→ **What is expected**
In the data below, find the line containing "163| 99|126|122| 66|", then set down that line and every later line up to and including the line containing "127|173|126|109|111|140|114|136|109|133|142|144 32", exactly.
╭─ Material shown
In the data rows, 128 means zero.
Some points, each followed by its number:
134|121|125|130|120|113|111|117|106|116|142|107 0
 83|201| 86|173|  0| 96|119|122| 79| 79|255|182 1
157| 81|157|104|137| 83|143| 93|142|122| 85|110 2
162| 86|155| 83|158| 86|133| 96|157|154| 68| 94 3
168| 75|173|190|110|125|190|163|164|121|137|139 4
125|119|124|157| 34| 63|137| 72|123| 93|176|135 5
115|140|121|137| 18| 40|114| 79|123| 56|191|152 6
140|149|110|125|102|126|132|143|134|120|162|137 7
 83|171| 94| 57|166|128| 61| 83| 84|116| 60| 86 8
 87|173| 96|188| 40|124|132|122| 96|111|222|148 9
154| 95|147|135|190|145|153|166|161|153| 73|118 10
158| 88|169|105|250|164|153|158|153|170| 23| 96 11
149|143|118|142|147|158|149|148|143|156|123|134 12
117|123|118|162|114|150|140|153|113|133|163|133 13
116|117|130|123|123|112|114|104|118|103|117|112 14
136| 99|121|143| 93| 75|130| 95|127|102|144|111 15
130|139|149|141|126|141|141|149|127|127|124|151 16
102|170| 80|143| 35| 89|100| 91| 84|100|184|130 17
 95|145|104| 85|149|122| 66| 60| 98|137| 82| 95 18
 91|168| 97|112|175|158|106|141|112|116|118|141 19
146|113|138| 90|246|191|125|153|143|191| 28|112 20
138|148|120|154|106|118|145|148|129|108|190|126 21
151| 89|178|121|141|131|160|149|158|152| 99|145 22
157| 62|164|188|116|135|177|149|167|148|148|143 23
163| 99|126|122| 66| 50|123| 88|150|105|173|118 24
138|106|154|125|174|148|135|147|148|150|110|131 25
154| 99|127|158| 34| 38|144| 79|135| 73|169|157 26
129| 90|160|147|143|136|165|134|150|141| 90|147 27
128|108|138|118|238|186|143|137|157|164| 57|103 28
100|179|107|155| 28|126|122|129|100|101|235|162 29
108|172| 96|123| 30| 63|110| 81| 81| 79|199|145 30
157| 88|140|110|105| 59|137| 89|139|117| 96|108 31
127|173|126|109|111|140|114|136|109|133|142|144 32
161| 80|154|158|182|167|154|145|168|168| 93|106 33
133|131|129| 96| 83| 88|116| 82|120|105|134|114 34
134|152|137| 93| 56| 47|108| 71|126| 74|163|133 35
128|169|133| 84|179|161|111|134|130|153| 87|133 36
 91|216| 93|111|114|175| 91|147| 88| 97|185|161 37
146|100|139|178| 96|110|150|137|147|128|168|136 38
 94|238| 83|136| 24|113|100|137| 80| 70|238|166 39
110|125|123|159|149|146|125|135|108|154|134|134 40
 94|164| 94|196|  0| 76|142|131| 87| 91|255|180 41
New points follow, each followed by the number of its nearest point above.
125|106|135|175| 21| 61|154| 89|139|105|186|141 5
111|160|117|101|153|162|119|128| 92|131|114|130 19
 96|157| 98|117|167|170|114|134|115|135|126|120 19
106|167|108|130|160|155| 95|153|117|125|107|135 19
 69|229| 88|125|119|156| 80|138| 88| 91|168|146 37
137|119|161| 48|255|248| 95|176|156|211|  0| 86 20
153| 87|164| 98|138| 78|128|116|155|124| 77|129 2
145|101|153|138|204|161|136|157|180|168| 55|130 10
136|124|124|110| 96| 79|109| 73|118|107|127|102 34
110|121|134|128|209|187|129|165|137|156| 70|113 28
120|157|124|137| 94|128|132|149|123|125|160|138 7
 96|165| 91| 35|160|121| 57| 86| 85|122| 66|111 8
117|146| 98|176| 88|135|134|136|112|100|196|136 21
151| 84|162|107|228|158|148|160|156|181| 31|105 11
148|139|104|147| 46| 72|117| 70|122| 94|180|139 5
108|164|102| 70|205|179| 91|172|110|162| 94|114 36
130|118|127|130|191|155|125|167|155|151|113|132 25
126|149|107| 94|189|168|104|145|120|147| 72|123 36
126|138|116|116|109|129|130|142|135|131|157|145 7
167| 37|152|120|201|116|139| 98|150|159| 54| 84 3
116|127|113| 62|155| 98| 72| 82|114|121| 90| 97 18
 64|223| 73|113| 97|159| 76|141| 79|121|174|140 37
166| 69|157|171|170|153|175|153|159|162|107|120 33
160| 94|141|179|111|101|155|143|151|120|165|141 38
120|118|132|105|110|108|128| 91|134|120|104|129 14
 74|193|101| 87|166|164| 98|135|113|114|116|139 19
106|107|113|144| 34| 63|125| 82|128| 85|171|140 5
128|136|119|131| 11| 46| 99| 92|115| 79|194|151 6
116|169|112| 74|201|179| 97|158|120|163| 75|107 36
125|161|115| 88|112| 96| 92| 88| 99| 92|123|132 34
122|105|119|145| 68| 78|121| 89|127| 99|154|122 15
179| 48|172|199| 20| 56|203|100|155|115|175|138 26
╰─
→ **Exercise response**
163| 99|126|122| 66| 50|123| 88|150|105|173|118 24
138|106|154|125|174|148|135|147|148|150|110|131 25
154| 99|127|158| 34| 38|144| 79|135| 73|169|157 26
129| 90|160|147|143|136|165|134|150|141| 90|147 27
128|108|138|118|238|186|143|137|157|164| 57|103 28
100|179|107|155| 28|126|122|129|100|101|235|162 29
108|172| 96|123| 30| 63|110| 81| 81| 79|199|145 30
157| 88|140|110|105| 59|137| 89|139|117| 96|108 31
127|173|126|109|111|140|114|136|109|133|142|144 32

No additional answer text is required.